Each line of the data below that holds the word "only" is to be reported in full.

++++++++

Each row is a point. Each copy is the shape, with its points in the same order, turned, moved and blurred by noise. Is it also mirrored, or only turned?

Shape (8 x 2):
[[12, -8],
[22, -54],
[-32, 0],
[-23, -29],
[1, -12],
[35, 44],
[-64, 68],
[35, -26]]
Copy 1 (8 x 2):
[[-5, -16],
[-46, -38],
[-5, 31],
[-33, 16],
[-13, -1],
[50, -23],
[50, 75],
[-13, -41]]
Copy 1 is: only turned
Copy 2 (8 x 2):
[[-6, 20],
[-50, 28],
[2, -25],
[-25, -16],
[-9, 8],
[47, 43],
[70, -56],
[-23, 43]]
Copy 2 is: mirrored
Copy 3 (8 x 2):
[[17, -8],
[38, -53],
[-27, -19],
[-7, -39],
[11, -20],
[21, 45],
[-77, 37],
[45, -19]]
Copy 3 is: only turned

Shape (8 x 4):
[[54, 16, -21, 49],
[-16, -33, 31, -8],
[17, -24, 4, 61],
[21, -32, 24, -4],
[-25, 54, 43, 50],
[6, 12, 46, 53],
[-22, 53, -27, -26],
[-12, 36, -29, -20]]
Copy 1 (8 x 4):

++++++++

* Final answer:
Each row is a point. Each copy is the shape, with its points in the same order, turned, moved and blurred by noise. Is it also mirrored, or only turned?
Copy 1 is: only turned
Copy 3 is: only turned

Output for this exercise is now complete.